[Stored dataset items]
Rows are points. Each copy is the shape, with its points in the same order, turned, moved and blurred by noise. Some copies are also mirrored. Which?
In the rows, 128 means zero.

Shape:
[[ 89 152]
 [136 160]
 [124 137]
 [140 124]
 [117  65]]
Copy 1:
[[119 183]
 [ 91 144]
 [118 145]
 [122 124]
 [185 119]]
Copy 1 is: mirrored
Copy 2, 5 rows:
[[ 88 161]
 [102 114]
 [126 133]
 [136 121]
 [183 162]]
Copy 2 is: mirrored
Copy 3 (5 x 2):
[[149  79]
 [159 126]
 [135 113]
 [120 130]
 [ 69 119]]
Copy 3 is: mirrored
Copy 4, 5 rows:
[[ 75 128]
 [112 145]
 [110 120]
 [130 114]
 [122  54]]
Copy 4 is: only turned

Shape:
[[113 101 155  85]
 [168 154 158 147]
 [123 129 141 155]
 [167 128 137 132]
 [117 152  67  84]
 [113 108 168  74]
 [145 113 130 109]
 [138 148  64 104]]
Copy 1 (8 x 4):
[[ 89  90 118 159]
 [153 102 183 151]
 [138 102 160 117]
 [155 104 144 155]
 [131 181  96 144]
 [ 75  99 127 175]
 [135 105 126 155]
 [155 171 101 147]]
Copy 1 is: mirrored
Copy 2:
[[153 122 165 111]
 [157 184 105 132]
 [127 154 124 158]
 [159 146  98 128]
 [ 96  96 100  87]
 [152 129 172  95]
 [154 128 118 117]
 [105 100  81  98]]
Copy 2 is: only turned

Shape (12 x 6):
[[ 94  97 129 112 148 168]
 [140 108 128 102 160  95]
 [ 92 139 115 179  92 108]
 [169 155  94 170 165 159]
 [ 96 111  97 155  92 164]
 [ 97 160 111 169 103 133]
 [155  92 158 120 158 132]
 [155 173 100  98 127  98]
 [ 96  98  96 102  95 117]
 [132 148 144 108 156 136]
 [146  90 103 150  84 140]
 [ 85 122 142 132 115 135]]
Copy 1, 12 rows:
[[ 90  98 151 132 118 180]
 [118 106 147 140 165 113]
 [102 175 127 188  87 131]
 [142 177 100 141 171 188]
 [100 134 110 178  88 184]
 [102 182 116 161  93 152]
 [153  99 163 134 149 146]
 [117 142  84 118 150  98]
 [ 81  89 107 170 103 129]
 [119 133 141  99 137 142]
 [144 108 103 191 103 161]
 [ 98 130 149 144  89 143]]
Copy 1 is: only turned
Copy 2, 12 rows:
[[ 90 109 156 120 130 169]
 [131  91 142  97 162  98]
 [111 174  76 149 120 102]
 [181 156 126 136 181 165]
 [102 135  92 158 113 169]
 [117 181  80 132 118 134]
 [145  98 180 133 143 124]
 [172 101  83  81 144 107]
 [ 89  88  80 126 116 126]
 [139 131 144  79 131 135]
 [128 100  96 189 119 127]
 [ 93 138 124 121 101 127]]
Copy 2 is: only turned
Copy 3, 12 rows:
[[ 88  80 140 109 116 137]
 [103 112 149 123 174  89]
 [113 152  85 176 121 138]
 [153 142 149 113 169 187]
 [131 115 104 139  86 146]
 [109 160  95 147 115 157]
 [104  93 184 144 160 119]
 [124 183 144 104 158  95]
 [117 113 105 125 101  79]
 [ 83 136 162 113 154 134]
 [163 115 136 161 103 120]
 [ 80 120 121 146 111 127]]
Copy 3 is: only turned

Shape, 13 rows:
[[182 145 157 146 152  84 102 163]
 [108 153 142 147 151 117 111 121]
 [156 124 143  94 142  69  89 150]
 [112 129 173 135 111 153 131  90]
 [142 159 121 113 115 138 140  70]
 [134 133 158 104 176 113  85 136]
 [156 131 151 105 106  87  92 152]
 [101 117 121 103  90  70 137 117]
 [103 182 153 110 144 122 101 124]
 [114 157 130 151 127 150 108  93]
 [ 81 138  99 126 118  83 154 105]
 [105 120  82 107  93 107 156 138]
 [149 152 152  80 160  75 121 170]]
Copy 1:
[[200 122 100  89  90 123 154  94]
 [140 142 108 110 158 128 136 108]
 [180 130 109  83  93 104 160 158]
 [141 139 151 152 167 156 112 121]
 [131 152  96 165 132 176 135 146]
 [175 113 111  80 153 121 159 144]
 [183 144 126  93  88 115 124 149]
 [114 176 134 129  95  97 142 156]
 [149 166 103  84 163 150 138 132]
 [136 141  95 140 168 142 108 119]
 [ 84 179 110 132 123 111 153 131]
 [ 75 153 116 127  83 125 121 151]
 [167 140 118  55  92 139 177 144]]
Copy 1 is: mirrored
Copy 2, 13 rows:
[[178 139 160 153 131 142  64 156]
 [117 159 124 159 125 108  92 118]
 [167 139 144 100 140 119  48 139]
 [106 107  74 153 117 134 104 105]
 [153 132  61 130 144 106 135 112]
 [145 141 146 130 149 134  65  98]
 [175 126 129 108 104 120  64 140]
 [120 134  84  81 105  90  85 157]
 [136 174 116 141 111 120  94  87]
 [120 128  98 166 126  95 127 107]
 [ 89 163  87  99 119  86 110 155]
 [109 134 106  71 104  99 138 168]
 [165 171 151  90 127 151  67 139]]
Copy 2 is: mirrored
Copy 3 (13 x 8):
[[138 160 142 128 139  56 161 153]
 [112 147 126 134 129 118 108 131]
 [ 81 141 163 127 152  63 171 122]
 [136 143 143 129 106 172 135 109]
 [106 144  92  93 123 171 163 118]
 [ 94 170 159 144 171 105 141 133]
 [ 92 128 169 129 120  83 177 137]
 [ 76  96 146  94 110 111 140  83]
 [ 73 168 136 123 126 133 121 153]
 [118 132 104 137 120 156 122 141]
 [ 83 102 118  84 122 123  97  89]
 [ 94  72 142  68 131 125 130 116]
 [ 80 170 174  95 151  64 154 140]]
Copy 3 is: mirrored

Shape (15 x 11):
[[102 144 149 155 158  99  99 143 136 217 134]
 [129  87 114  72 126  93 124 144 148 134 100]
 [114 114 114 138 149  88  94 135 127 113 146]
 [115 143 132 147 130  88 161  75 138 130 104]
 [117 117 115 115 178  95 122 153 146 107 108]
 [159 169 168 155 136  93 110 134 145 145 137]
 [127 151 111  91 124 141 122 150 110 108 116]
 [117  89 202 118 135  92 101 153 118 108 115]
 [121 163 148 129 158  93 100 162 137 140  95]
 [109 105 108 122 128 151 158 147  98 121 145]
 [130 104 113 132 151 249 139  60 138 129 114]
 [111 101 123 155 119  94 104 148 143 112  99]
 [105 136 174  61 126  88  95 150 153 110 116]
 [162  95 151 154 125 148 164 160  91 114 172]
 [100 103 139 123 133 145 137 133 173 114 123]]
Copy 1 (15 x 11):
[[125 181 106 153 155 151 124 109 127 197 175]
 [106  89 158 122 150  98 135 125 158 154 106]
 [100 116 109 164 128 112 108 118 148 127 154]
 [155 163 127 156 115 111 167 115 175 112 132]
 [ 94 102 126 161 168 123 148 116 138 113 132]
 [132 186 140 153 154 138  99 138 136 117 155]
 [122 108 117  97 129 121 128 131 111 109 106]
 [ 75 136 191 160 108 144 100 105 136 139 123]
 [ 95 166 129 147 170 125 122 104 119 127 122]
 [138  85 124 126  92 139 153 147 106 129 139]
 [225  77  91 128 101 217 143 112 144 116  83]
 [ 98 129 118 180 122 107 124 134 149 141 104]
 [ 62 135 161  97 143 123 113 106 165 129 112]
 [150 100 166 158  86 155 118 172  89 119 164]
 [113 106 126 145 120 170 150 146 164 134 105]]
Copy 1 is: only turned
Copy 2, 15 rows:
[[ 92 207 131 119 122 139 138 156  93 185 161]
 [121  95  95 124  97 123 129 122 151 180 116]
 [ 94 119 134 141 117 150 104 119 120 147 180]
 [109 158 119  89 100 101 101 120 134  95 139]
 [ 75 108 116 144 140 118 129 109 134 148 145]
 [113 182 166 160 114 127 107 131 124 129 133]
 [126 110 121 136 122 169 156 101 136 121 116]
 [115  91 149 146 113 123  88 144  72 163 111]
 [ 78 164 122 160 127 136 131 122 102 148 118]
 [148  94 130 104 135 142 163 132 120 122 162]
 [180 132 113  46 224 164 110 137 160 112 120]
 [101 112  96 152 113 135  99 159 115 134 153]
 [ 78 101 152 140  85 157 112 116 120 168  80]
 [187 103 175 144 144 118 147 140 109 122 171]
 [104 103 132 106 145 134 120 163 149 139 123]]
Copy 2 is: mirrored
Copy 3, 15 rows:
[[ 79  89 147 182 113  75 113  86 139 121 162]
 [141  61  97 125 120 144 122 128 123 131  94]
 [133 115 108 135 147 107  80 131 121 101 141]
 [162 132 157 135 153  82 128  97 146 147  99]
 [125 103 102 160 155 126 106 147 138 105  96]
 [129 115 183 148 122  95 124 136 158  89 156]
 [116 144 117 120 100 139 128 151 107 118 102]
 [113  61 166 119 149 108  75 178 114 127 120]
 [105 105 144 166 108  93 112 147 145  93 107]
 [119 144 111 137 138 147 118 138  87 168 135]
 [ 80 181 173 110 168 205 124  53  96 152  93]
 [150 103 132 152 124 121  60 131 136 131 113]
 [100  68 126  86 112 105 110 169 153 110  96]
 [135 135 161 144 156 159 123 168  84 155 181]
 [107 115 132 124 148 156  97 123 156 157 112]]
Copy 3 is: mirrored
Copy 4, 15 rows:
[[107 214 100 146 125  93 124 134  69 148 170]
 [126 128  51 115 140 135 147 136 127  93 133]
 [143 141 114 137 145  80 114 148 134  96 163]
 [129 140 121 114 103  71 159  81 115 121 120]
 [123 147  91 128 179  88 145 131 153  93 131]
 [154 203 150 116 110 100 135 147 112 118 123]
 [ 96 117 126 101 145 127 154 170 136 118 114]
 [150 152 109 191 118 124 166 157 129  71 134]
 [115 186 118 131 153  97 146 153 104 103 109]
 [118  97 110 132 144 114 157 160 152 162 147]
 [ 97  79 180 125 160 188 126  63 144 170 157]
 [132 136  94 161 139  91 109 134 124 107 109]
 [ 96 169  96 130 115 129 162 165 138  52 132]
 [185 120 134 149 119 126 161 173 159 176 145]
 [101 139 109 146 133 132 132 107 167 124 134]]
Copy 4 is: mirrored

Shape:
[[153  78 122  73 122  60 175 122 124 144 126  81]
 [141  62 132  93 124  66 108 104 141  92 138 123]
 [154 135  85 109 159 184 131 150 109 107 113 164]
 [131 104 186 110 126  69 172 151 130  94 117 108]
 [121 123 146 152 134 123 115 163 166 143 117 112]
 [152 142 151 126 114 121 128 131 134 136 114 156]
 [101 169 166 149  98 172 145 120 147 121 123  93]
 [127 172  95 112 184 138 100 147  82 124 133 161]
 [138 149 171 176 100 137 154 154 163 119 148 124]
 [138 151 165 161 120 142 106 145 112 118 102 108]
 [159 142 142  86 107  61 127 143 150 106 118 109]
 [141 158 119 148 196 164 118  98 151 121 104 161]
 [105 166 125  95 167 195 119 153 132 132 122 168]
 [118 154 175 135 113 152 148 139 114 161 146 161]
 [152  61 153  78 124  88 144 118 148 134  86 125]
 [ 94 131 135 163 101 120 150 127 153 126  89 156]]
Copy 1:
[[141 130 154 160  80 100  72 168 185 132 120  87]
 [117 103 160 117  73 106  94 121 182 154 179 111]
 [114 124  75 124 144  84 140 135  82  89 178 120]
 [130  79 161 113  72 126 132 174 162 120 103 109]
 [133  99 149 145 146 159 152 127 134 121 136 133]
 [119 113  99 136 113 119 156 130 145 132 124 151]
 [148 147 120 107 114 183 169 115  96 118  94 124]
 [135 124 109 108 166  66 135 162  84 127 164 172]
 [128  91 116 144  95 190 169 137 105 134 110 137]
 [131 111 124 104 128 160 148 128 122  88 115 173]
 [146 127 159 149  66 106 152 159 173 128 142 146]
 [149  92 102 126 154  82 153  73  82 124 138 137]
 [144 133  84 101 178 100 188 140  91 124 156 117]
 [127 117  72 110 137 150 160 155 124 154  96 140]
 [121 107 134 132  99 102 112 122 210 116 133  84]
 [ 75 119 137 132 126 138 166 109 122 134  98 119]]
Copy 1 is: only turned
Copy 2:
[[140  99  65 163 164  95 208 130 123 120 173 133]
 [ 72 137  82 148 163  84 160 142 140  89 185 135]
 [104 155 150 179 112 176 130 142  79 120 136  80]
 [110  71  94 129 181  90 161 138 107  83 119 136]
 [134 159 135 119 181 116 136 128 127 120 102 116]
 [137 139 125 154 144  95 108 124  95 104 128 108]
 [165 108 151 118 136 126 110 116 161  90  94  75]
 [108 168 141 123  90 169 134 107  55 107 144 111]
 [155 119 154 148 184 120 101 110 137  78  93 124]
 [149 136 116 108 147 138  92 147 117  94 108 108]
 [125 135  62 146 165  86 159 110 101  66 131 107]
 [ 96 148 151 131 143 154  86  89  97 149 147  68]
 [115 155 192 133 108 142 139 122  76 117 116  55]
 [167 118 182 139 124  97 113 122  97 101 119 120]
 [108 112  84 158 175  66 163 164 115 136 162 104]
 [113 125 131 151 133  90 106 116 142 135  80 120]]
Copy 2 is: mirrored
Copy 3, 16 rows:
[[ 85  98 116  94 139 100 192 141 100 129 165 200]
 [107  87  78 100 141 118 117 112  90 161 150 183]
 [201 160 154 132 141 174 130 124  98 104 119 161]
 [110  99  74 118 136  68 148 133 130 101 123 152]
 [134 138 116 106 120 109 122 133 190 153 118 157]
 [128 133 141 141 145 115 109 123 142 110 138 141]
 [125 104 168 122  78 108 116 124 172 115  89  97]
 [180 189 127 122 143 169 144  63 113 118 138 124]
 [145 104 132 148 124  95 114 153 188 121 124 110]
 [140 159 131 122 110  87 110 130 146 130 107 110]
 [115 110 120 113 140  60 138  92 136 129 168 173]
 [156 161 137 182 125 168 116  81 138 142  87 168]
 [182 145 159 119 152 175 125  85 150  95  96 130]
 [119 130 150 134 149 145 127 136 168  92 125  89]
 [ 84 118 109  94 156 110 126 137 105 117 126 215]
 [121 120 117 136  88 137  94 129 178  94 138 155]]
Copy 3 is: only turned
Copy 4:
[[ 50  97 123 116 128 125 122 139 102 171  55  87]
 [103  75 146 148  95 105  85 157 113 124  60 100]
 [146 161 164 206 146 160 123  82 121 141 105 130]
 [ 83  84 142 139 105 127 126 160 134 173 131  58]
 [147 109  93 138 110 154 144 137 136 132 132 113]
 [123 130 136 159 131 108 140 132 157 143 128 129]
 [117 140 114 137 120 124 178 109 118  89 184  93]
 [177 167 147 183 177 130  96 116 100 159 122 120]
 [116 121 105 149  78 125 152 118 138 139 187 122]
 [157 157 120 158 108 118 164 142 138 129 141  83]
 [ 83 127 117 130 122 110  85 150 159 143 103  83]
 [159 119 103 230 164 125 136 104 123 119 131 129]
 [174 135 158 171 180 159 132  71 132 124 150 121]
 [140 124 149 132 138 104 168 107 131 157 172 141]
 [ 85  68 143 145 128 128 141 143 153 144  55  96]
 [108 113 135 163 128 147 164 169 136 113 155 143]]
Copy 4 is: mirrored

Shape (18 x 12):
[[128 131 179 148  97 148 135  87  84 147  76 149]
 [151 111 168 187 119 150 148 143 123 141  98 136]
 [140 116 206 173  93 146  96 107 157 162 121 147]
 [140 127 192 177 123  88 133 117 153 136 128 131]
 [118 159 154 106 150 111 113 156 128 108 206 109]
 [143 162 119  93 154  83 125 149 150 156 146 115]
 [107  99 141 174  97 158 132 143 145 146  93 152]
 [118 125 183 157 113 102 126  90 145 127 129 126]
 [161 152 124  90 113 147  94 162  97 111  76  64]
 [125 181 132 128 163  94 111 129 157 121 173 131]
 [160 116 138 159  69 142 136 110 136 107  95 141]
 [162 170 119 137 120 121 114 178  99 129 140  87]
 [165 129 171 166 113 160 123  68 142 155 121 117]
 [160  96 120 103 145 125 130 161 115 117 123 105]
 [156 139  98 123 146 112  83 147  86 126 143 102]
 [134 142 194 173 152 136 122  95 163 114 107 163]
 [119 112 144 175  98 176 158 125 118 137  90  91]
 [125 137 110 136 144 107  90 150 114 120 129  74]]
Copy 1 (18 x 12):
[[196 170 142 143  99 113 166 150  95 115 100 174]
 [167 131 133 125 157  90 130 161 130  98  97 189]
 [220 104 147 177 134  87 138 126 141 105  77 171]
 [220 124 144 130 145  93 109 136 161 113 121 148]
 [146 113 128 188 135 124 100 127 179 159 181  99]
 [139  83 160 125 126 115 114 133 143 167 165  96]
 [159 138 136 128 152  93 171 150 144  93  66 144]
 [231 137 135 146 132 112 129 113 140 115 123 136]
 [ 98 118 197 154 117 106 132 127  75  81 159 117]
 [163 119 133 157 128 127  70 130 155 171 139  79]
 [171 119 123 124 107 122 131 142 117  64  92 157]
 [119 111 153 160 123  93  99 173 120 108 175 113]
 [209 102 127 162 145 133 130 144  86 112 101 171]
 [109 106 135 120 148 106 137 117 119 120 168 139]
 [116 111 123 158 118  81 118 129  95 125 166  94]
 [196 146 139 158 151 126  96 112 132 133  76 165]
 [163 146 145 138 176 122 163 179 104  77 112 160]
 [136 130 143 156 156  80 114 130 116 114 160  79]]
Copy 1 is: only turned
Copy 2, 18 rows:
[[176 109 131 129 132 155  70 140  95 138 159 153]
 [133 136  98 111 104 151  84 143 100 164 135 116]
 [135 118 123 138  90 154  61 161 115 109 168  75]
 [155 135 114 148  76 122 109 153  78 122 127  84]
 [134 168 134 131  84  46 164 108 154  99 139 112]
 [165 111 131 116 101  96 199 111 145 123 124  89]
 [ 95 114 126 133 118 170  84 126 109 147 131 118]
 [157 140 133 150  97 130 105 147  81 101 143  95]
 [160 126 109 106 207  90 130 146 170 147 112 118]
 [165 154 127 154  76 106 176 100 146  96 128  94]
 [121 129  87 114 147 167  99 146  90 101 135 126]
 [149 134  77 114 135  78 137 105 156 135 119 114]
 [169 146 126 111 127 159  78 123  97 116 169  74]
 [118 136 112 103 146 104 170 138 123 160 146 117]
 [147 139  88 143 147  89 167  97 152 151 160 106]
 [161 168 142 157  78 177 105 164 112 123 145 108]
 [117 146 126 105 156 143  68 107  92 152 122 120]
 [136 139 108 159 160  80 153 103 138 146 125  93]]
Copy 2 is: only turned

[TASK STATEMENT]
Retype exactly the lines of the data above that fall between the line with "143 145 128" and the line with "[134 142 194", inclusive, and add nothing.

[WRITTEN ANSWER]
 [ 85  68 143 145 128 128 141 143 153 144  55  96]
 [108 113 135 163 128 147 164 169 136 113 155 143]]
Copy 4 is: mirrored

Shape (18 x 12):
[[128 131 179 148  97 148 135  87  84 147  76 149]
 [151 111 168 187 119 150 148 143 123 141  98 136]
 [140 116 206 173  93 146  96 107 157 162 121 147]
 [140 127 192 177 123  88 133 117 153 136 128 131]
 [118 159 154 106 150 111 113 156 128 108 206 109]
 [143 162 119  93 154  83 125 149 150 156 146 115]
 [107  99 141 174  97 158 132 143 145 146  93 152]
 [118 125 183 157 113 102 126  90 145 127 129 126]
 [161 152 124  90 113 147  94 162  97 111  76  64]
 [125 181 132 128 163  94 111 129 157 121 173 131]
 [160 116 138 159  69 142 136 110 136 107  95 141]
 [162 170 119 137 120 121 114 178  99 129 140  87]
 [165 129 171 166 113 160 123  68 142 155 121 117]
 [160  96 120 103 145 125 130 161 115 117 123 105]
 [156 139  98 123 146 112  83 147  86 126 143 102]
 [134 142 194 173 152 136 122  95 163 114 107 163]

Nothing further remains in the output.